Exercise objective >>
Lines from the beginning of the data through the line containing "Some rows, each" are to be copied exactly, with no other line included.

[Data excerpts]
-=-=-=-=-

There are 11 hidden switches. A switch that is on adds its own fixed numbers to the row, and there is some noise. The rows also spread widely along 16 directions, which tell nothing about the answers.
Some rows, each with its switches (1 for on, 0 for off) after it:
[ -1   8  -4  24  -5  -7  31 -27  42  -3  -9  35 -16  -2  -9  26 -10  -5
   7 -49 -19 -22 -35 -16  13 -25  -3 -10 -22   3  17  -7 -14  16]	1 0 0 0 0 1 0 0 1 1 0
[-38 -44  -3  19 -27  15   7 -25   1 -56 -11 -16 -23  20 -17 -42  -7  25
 -26  10 -40 -25  14  -4   5 -51   7 -40 -14   5  22  -6  11   1]	1 1 0 0 1 1 0 0 0 1 0
[ -6 -13  10   6   4   7   4 -34 -28 -17   3  31   9  24  15   9 -29  22
  28  41  -5 -10  -2  13 -24  15 -21 -41 -24  18  -8  10  15  25]	0 1 0 1 1 0 0 0 1 1 0
[ 41   1  19   5   2  13 -33 -28  23  37  34  20  12 -19  22  24  -4   8
   0  20   3   2  17  -9 -46  36  14 -17  -2  -7  16   6  -4  56]	0 0 1 0 1 0 1 1 0 1 0
[ 15   7  21   8   0  -6  14 -18 -23 -29 -25  25  -7   7  -5  28 -25  34
  20   1 -11   8  34  23   9   6  -7 -17 -32   9   9 -14  -3 -35]	0 1 0 0 0 0 0 0 0 1 1
[ 14  29 -18 -10  26 -10  19  15 -13 -28   2 -13 -17  22  43 -26 -19  14
  -5 -28  25 -13  -7 -10   5 -49   7  -9  24  -9  -7 -26  -2  10]	0 0 0 0 0 1 1 0 0 1 0
[ -8 -37  22  15  -8  -4   5 -47  24   8 -16  -2   4 -16  -8 -11 -28  40
 -26 -12 -17  -4   8 -27  16   3 -30 -10   0  -3  13 -25   1 -26]	1 1 0 0 0 1 0 0 0 0 0
[ 17 -16 -28   3   4 -10  -9  22  10 -48  -6 -33   9  28  25 -17 -19  27
 -20 -27   5  -8   6  26   6 -29   0 -37  40  10 -18 -21   7 -32]	0 0 0 0 1 0 0 1 1 1 1
[ 15 -17   2  -7   3   9 -20 -13 -12  13 -13 -33   0  10  31 -47 -13  37
   0  38  17  -6  48   2 -11  16 -10 -10  55  20 -16 -11   9  11]	0 1 0 0 0 1 1 0 0 1 0
[ 18 -12  46 -14 -31  25  15 -40  -1  22 -38  19  11  36  21  26   7   8
  24  26 -39  11  44  11  50  -4  30 -41  -5  47  59   1  30 -16]	0 0 0 0 1 1 0 0 0 0 1
[ 32 -28  22  -6  47   7 -35 -12  11  -9  31   4  39 -13  34  -8 -17  15
 -34  -2   1  17  21 -20 -45   1  30 -49  16 -11  -1  -5  -7   7]	0 1 0 0 0 0 1 0 0 0 1
[-13 -12  -9  13  10   8  -2   5  -4 -10   2  -3   0  -5  -1 -14  16 -22
 -11  12  -4 -13 -15  16 -12   4  21 -11  -6  18  -6  24   6  30]	1 0 0 1 0 0 1 0 0 0 0
[-19  -4  -8  -5  -9  -1  25  -6  -5  -5 -13 -22 -15 -10   0 -40  14  13
  -2  -4  34  -1  11   6  34 -33 -24  30  13  -3  -5   0  -5 -17]	0 1 0 0 1 0 1 1 1 0 0
[ 12  -3 -21  -8  34   5   5  20 -11 -16 -23  17   3   9  18   4  13  -3
 -10  -8  -5  12  17  26  29   2  24   2  35  50  -9  -1   9  11]	1 0 0 0 1 0 0 1 0 0 0
[ -5  -1  31  22 -34  19  23 -56  19  31 -34   9 -40  -2 -12   5   0  22
  18  19   5 -18  17  -3  23  -3 -26  12 -21  12  40  12  -9  25]	1 0 0 1 1 1 1 1 1 1 1
[-22  -3  16  16  40  10  32  -9 -20 -16 -27  30 -12   4   6  -5  15 -18
  -9  20   7   0 -38   8  15 -17  18 -17 -11  40  22  14   4  22]	1 1 0 0 1 0 0 0 0 1 0
[  8  13  -2   5 -12 -23  -7  19 -12  -2 -30  55  -5 -33 -35   3 -21   7
  -2 -13 -31 -24  -7 -31 -33  37  31 -15 -35 -16 -37 -40  20  40]	0 1 0 0 1 0 1 1 1 1 0
[-26 -17   5   9   3  15  21 -24  -1 -11   5  11  21 -15  -3 -14  23  10
   0  31  26   9 -17  30  -4   7  -1  -3 -26  16  12  45  18  11]	0 1 1 0 1 1 1 1 1 0 1
[ 25  24 -16   8   7 -33  13  17 -15 -10 -52   6   6  20   4  35 -30  17
  19 -35 -10  -5 -13  36  41  37   3   1  11  44 -23 -49  19 -49]	1 0 0 0 1 0 1 0 0 1 0
[ 18   0   3   1  -9 -16 -10   7 -13 -17  10   2 -25   2  15 -29 -13 -19
 -23  35  10 -20 -31  -8  -1  26 -24  -8 -10 -11  -6  -8  14  14]	1 1 0 0 1 1 0 1 0 1 0
[-11   3 -11   4  25 -15   9   3 -12 -34   1   9  17 -22  -6  -7 -12   9
 -32 -28   5  -5 -25  -8   2   2  18  -4 -30 -21  -9  -7  10  -4]	1 0 0 0 0 1 0 1 0 1 1
[ 10  11  37  57  10   7   5 -38   1 -29  -6   9 -64   7 -10  30 -13   6
  14  30  14   1 -10  25  -4 -12 -32 -15 -48   6  62  -1 -26  -2]	0 0 0 0 0 1 1 0 0 1 1
[ 14  -2   1  -2  22 -20 -21  -4  -2 -33  42 -20   0  24  38 -21 -24 -22
 -21  11  24  -2 -28 -10  13   3 -37 -23  -5 -24   4 -23   2 -18]	0 0 1 0 1 0 0 0 0 0 1
[  1  -5 -17  -5  21  -5 -14 -15   4 -22   2  33  12  38  15  -4 -11 -55
  37   4 -22 -14  -5 -13  11  11   4 -32   8  25 -22   0  -1  18]	0 0 0 0 0 0 0 0 1 0 1
[ -1  26 -12  28   1 -21  -2  29   0  18  -4 -11  -5  -4   3  11  23 -34
 -13 -14   3   5 -36  10  15  11  33   3  -3  27  28 -45  20  -4]	0 1 0 0 0 1 0 0 1 0 0
[ -9  14   3  -1 -20   8  23   3  -8   2  20 -42  -2  -6  30 -33  15   2
 -16  19  56 -16 -35  16  -4 -27 -16  18 -13 -13  10  26  -4   9]	1 1 0 0 1 0 0 0 0 0 0
[ 26  13   3   0  35   3 -31  -1 -14 -10  28  19  25  16  26  51  13 -58
  25 -10 -20  24  15  23  11   4  44 -20   2  24  14   3 -21 -26]	0 0 0 1 1 0 0 0 0 0 0
[ -4 -13 -13 -11 -27   3  18 -32  17   8  14  38  -8  -3  -9  11  30   0
   0   8 -32   8  42  13  41  21   5  21 -20  26  36  18  29  32]	1 1 1 0 0 1 0 1 0 1 0
[ 35 -16  11  -6  49   5 -18   6  14 -34  55  -4  15  -2  53 -14  12 -19
 -42  13  38  16 -28  18 -25 -13   7 -39  22  -6   9  36  -9  -4]	0 1 0 0 1 1 1 0 0 1 1
[-28 -18  22   1  16  -1  14 -11 -14  10 -27   0  13 -19  -6 -42   9   0
 -32  13  -2  -4 -14 -21  10   5  28 -18  -1   4   6  -9  30   2]	0 1 0 1 0 1 1 0 0 1 1
[ 23  -3  42   9  30   3 -16 -14  -8  53  -9 -10   4 -15  38 -16 -12  18
 -31  39  27  16  -2 -32  -9  24  -2 -12  27   8  31 -38  17  20]	0 1 0 0 0 1 0 1 0 0 0

New rows, each followed by its switches (1 for on, 0 for off):
[  8 -13  11  29 -10  -8 -17   3  27 -11  -5  -5  -8  -3 -11   1   5 -39
 -24  -3 -22 -20 -38  -1  -6  13  19 -35 -17   5  14  -2  -3  -5]	1 0 0 0 0 0 0 0 0 1 1
[ 13 -21  15  28  -2  29 -26  -9  42  31  21 -31  31 -14  29   2  24 -13
 -16  16  18  -4 -39  10 -45  -5  28 -42  31  17  20  31 -12  20]	0 0 0 0 1 1 0 0 1 0 0
[ 18  22  14 -20 -12 -11  27  28 -33  16   3 -16  32 -11  36 -13   3  10
  -6  21  41 -10 -40  29 -23  17  15 -15 -16  -8 -17  21  33  -5]	0 1 0 1 0 0 1 0 0 1 0
[  7 -21  -4   5  36   7 -24 -54  12 -28  17   5   5  11  12   7 -23  15
  19 -12  -2  16  61  -1  14  -5 -24   1  17   4   2  -2 -31 -22]	0 0 0 0 0 1 1 0 0 0 1
[  0 -19 -11  25  14   4 -11 -18  52 -10  20  17   7   3  10  -3   7 -35
 -12  -2  -4 -24 -42  -1 -28  11   5 -33   3  16  -3  34 -11  48]	1 0 1 0 0 0 0 0 0 1 1
[ 21   5  -3  21  28 -12 -30  -6  -7 -16   9   7 -15   3  15   6 -34  17
   2  -2  11   6  14 -12  -9  13 -26  -6  16   0 -10 -47 -21  -6]	0 1 0 0 1 1 0 0 1 0 0
[ -8 -19  -7  -2  -5   1  10  -5   0   3 -14 -11   1 -16  -4 -27  13  24
 -11   8   7  -2  22  18   4   7   3   5  18  19  -9   8  16   3]	0 1 0 0 0 0 1 0 0 1 0
[-35 -37 -25 -20  -2  11  17 -16   5 -59  -7 -25  11  13   7 -73  -8  29
 -20 -14  10 -27  10  -8  10 -53 -17 -22  27 -19 -38  26   0 -14]	0 0 0 0 1 1 0 0 0 1 1
[-19 -28 -12  -2  19  -4  12  -3 -16 -20 -32  36  19 -27 -24 -18  -4  19
  11   2   0  -1  10  11  -4  30 -14  -3   5  17 -61  23   0  -2]	0 1 0 0 0 0 0 0 1 0 0
[  4  -3 -23  24   9   2  15   0  10 -35   0  40 -15   4  -7  37  -9  29
 -10 -25 -29   0   7  20  -7 -15  13 -18 -31  21  21 -11   9  42]	1 0 0 0 0 0 0 1 1 0 0
[  4  -6 -47 -21  12 -28   8 -21  -2 -50  21  23  38  52  34   7 -53  20
  30 -17  -7 -16 -11  16  13  20 -41 -35  -5  11 -37 -12  32  -6]	0 0 0 0 0 0 0 0 1 1 1
[-17  -3  21  11  -4  14  36 -46 -13 -12 -24  19  -4  21   7  12 -42  69
  15 -12  -9  -6  23 -16  -1 -60 -14 -27 -27  -4  28 -32   1   6]	0 1 0 1 1 0 0 1 1 0 0
[ 52  10  18  -5  14  -5 -14   9  -2  24  -8   7   7   2  41  19 -12  19
  -4  12  15  16  15  10   0  33  -2 -10  36  27   3 -24   6  -9]	0 1 0 0 1 1 0 0 0 0 0
[  2   4  18  18 -12   4  16   3  16   5 -21  -5 -30  23  16 -11  12 -47
   6  14   3 -26 -54   2  14 -27  -2 -26   8  21  20   5   0  10]	0 0 0 1 1 0 1 0 0 0 0
[-37  -2  25  -3  39   9 -17 -27 -35  38 -15  20  37 -36 -19  -7  31 -40
   4  18  -8  23  14 -31  25  34  54  13 -12  14   6  -7   3   9]	0 0 1 0 1 0 0 0 0 0 0
[ 36  20   4  -5  44 -19  10  17  -2  -4 -27  47  15  -1  19  30  -7  -4
  -4 -29  -4   8  -7   6  14  37  33 -14  12  28 -15 -11   6  -1]	1 0 1 0 0 1 0 0 0 1 1
[ 14   1  -9  19 -24  -2 -12  12  10  -8 -13   7  -4 -13 -13  15   5 -13
  22   9   3 -15 -12  35 -17  38 -14   2  -2  16 -34  24 -16  -7]	0 0 0 0 1 0 0 0 0 0 0
[ 17 -14  14  55 -35  11  -8   5  29  19 -29 -24 -27 -26 -27  25  35   9
  -5  16   4  -2   0  65 -11  27   8   3   5  49  23  20 -15 -16]	1 1 0 0 1 0 1 0 1 1 0
[ 25  26  -3  32 -48 -16  23  43  31  31 -31 -16 -42 -10   1  11  19   6
 -22  -9   8 -26 -46  28  -3  14   0   2  10  20  15 -14  20  18]	0 0 0 1 0 1 0 0 0 1 0
[ -4 -11   7  34  -1  -3 -13 -20   0  -9 -40   7   8  26 -12  18 -22   1
  17  -9 -44  -9  10   0   9  -1  34 -41   3  42  13 -47   3 -21]	1 1 1 0 1 0 0 1 1 1 0
[-15 -16  13   0 -11  16  35 -76  31  -9   4  14  20  31  24  -6 -38  59
  12 -19 -10 -20  13 -23  -5 -53  -6 -40 -25  -4  36  -1   6  23]	1 1 1 0 0 1 1 0 1 1 1
[ -5 -18   7  -1  45 -19   8 -24 -26 -25 -20  41  27  21   5  10 -30   1
  -2 -10 -37   8  -6 -14  39   9  18 -46 -15  23   6 -37  29 -14]	1 0 1 0 0 0 0 1 1 1 0
[ 22  -3  10   9  -9   5 -31 -47  39  30  25   7  52  10  31  28 -18 -21
  24   5 -13 -17 -13 -11 -36  39  21 -33  -6  14  10  11  -3  14]	1 1 0 0 0 1 0 0 0 1 1
[-26 -29 -13  -3  13   1  11 -43  -3 -22  19  26  34   1   5  -7 -12  -5
   9  23   0  -9 -34   9   6  32 -33 -11 -27  10 -18  42  19  12]	1 0 0 0 0 1 0 0 0 0 0
[ -9  24 -24   7 -25  -3  34  27 -16 -24 -28 -15 -14  25   2   0   9  29
   2 -15  -4 -10  19  40  18 -27  29   2 -18  20  19 -18  33   8]	0 0 1 1 0 0 1 1 0 0 1
[ 16   0  -5  -5   8 -10   4 -28   0 -10   0  31  18   6  11  18 -38  32
  35 -18  -4  -2  26  -2  -9   8 -20  -9  -7   2 -25 -14  -8  -5]	0 1 0 0 0 0 1 0 1 0 0
[ 13   8  23  -8 -11  -5   1  20 -35 -45   1   0 -21   0  -6 -10  14 -27
 -10   8  -7   3  18  11  22 -24  31 -14 -46 -13  18   0  -9 -27]	1 1 0 0 1 0 1 0 1 0 1
[-16 -17  -5   2  -4   8 -14 -20  25   1  29  14  18  -7   3  -6  16 -36
  -5   4 -19  -8 -17 -17 -11  -2  16 -17 -10   3   9  10   4  24]	0 1 0 0 1 0 0 0 0 0 0
[  3  -7 -22  39   0   1 -30 -17  32  -5  21 -27  11  -1   6  11  -5   4
  -2  -8   0 -14  -5  21 -31  18   5 -10  16  18  -2   1 -18   7]	1 0 1 0 0 1 0 0 0 1 0
[ -3   0 -20   5  -7 -22  -9  18   7 -30  40 -18 -10  -2   5 -18   8 -43
 -38  -8  -1 -14 -52   0  12  -2   2  -4 -31 -18  11 -12  16   6]	1 0 0 0 1 0 1 0 0 0 0
[-23 -23  17  24  -5  19  28  11   3 -10 -29   6   8 -22 -20  -2  37   9
 -30   4  -6   1 -31  31  -6 -20  47 -35 -20  24  23  33  21   6]	0 0 0 1 1 1 1 0 1 0 1
[ 14 -16  14  25 -42  20  -2  -7  38  -9 -28  -7 -45  15 -10 -14  18 -45
  24  18 -16 -29  -1   9   5 -32 -11 -22  17  17   6  32 -33  -4]	0 0 0 0 0 0 0 1 0 0 0
[  5 -26 -23  -3 -27   3 -19  -4  37  15  19 -20   9  -7   9 -27  19 -10
  -5  17  13 -17   5  14  -9  34 -26   1  27   9 -24  31   4  26]	0 0 0 0 0 0 0 0 1 0 1
[  5  20  20 -14  12 -15  21  34 -10  25  20  19  29 -42  20  -7  36 -43
 -51  -4  22   1 -84 -16  -1  15  53 -12 -30 -14  14  12  28  24]	1 1 0 0 1 1 0 0 1 1 0
[ 39  36  23  17 -22 -15 -11  11   0   2  -2 -14 -31   0  17   9 -30   9
   1  -1  21 -14   6 -12 -18  -6 -15  -3 -22 -30  14 -43 -20 -11]	0 1 0 0 0 0 0 1 0 0 1
[  5 -20 -11   4  20  -5  -5 -46  15 -32  -2  46  13  37  12  11 -46   4
  25   2 -34 -18  -4 -11  -9  15 -14 -49 -16  16  -8 -10  22  28]	0 0 0 0 0 0 1 1 0 1 1
[ 37   1  -8 -20 -23 -26  -7   9  10 -38   7 -14   6  40  32 -10 -34   2
  -8 -19 -15 -20 -11   3  22  -6  -6 -45   6 -12  -5 -33  27 -41]	0 0 0 0 1 1 1 0 0 1 1
[-18  24  12   1  19   5  29 -20 -33 -24  -1  38 -23  -1   0   3 -10  10
  15  10  18  -2  -4 -11   8 -20 -19  12 -49 -16  12   2 -10  33]	0 0 1 0 1 0 0 0 0 0 0
[-10 -14  40  15 -19  10  -2 -27  -9   4   2 -26  -7   0   3 -12  11 -17
  -5  33   6   4  -8   3  20 -16  -8 -16 -21   1  43  -1  -3 -35]	0 1 0 0 1 0 0 0 0 0 0
[-38  11 -24  -3   8  -4  34   1  -5  -2  16 -10  38  11  33 -33  10  11
 -23  12  34 -11 -59   7 -12  -6  18 -17 -12  14  14   8  57  46]	0 1 1 0 0 1 0 0 0 1 1
[  9  16  21   5 -14   3   0  -5  -6  15 -13 -25 -17   2  16 -23  15 -13
  10  37  42  -6  -5  12  15  13 -14  14   5   5   9  13  -6  -5]	0 0 1 0 1 1 1 0 0 0 1
[ 20 -45  21  13 -43   7 -26 -29  44  12   0  11  -7   9  -8  -7  19 -35
   3  36 -40 -18  20   4  -2  36   1 -40   2  28  13  31  -2  11]	1 1 1 0 0 0 0 0 1 1 1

-=-=-=-=-

Solution to this task >>
There are 11 hidden switches. A switch that is on adds its own fixed numbers to the row, and there is some noise. The rows also spread widely along 16 directions, which tell nothing about the answers.
Some rows, each with its switches (1 for on, 0 for off) after it:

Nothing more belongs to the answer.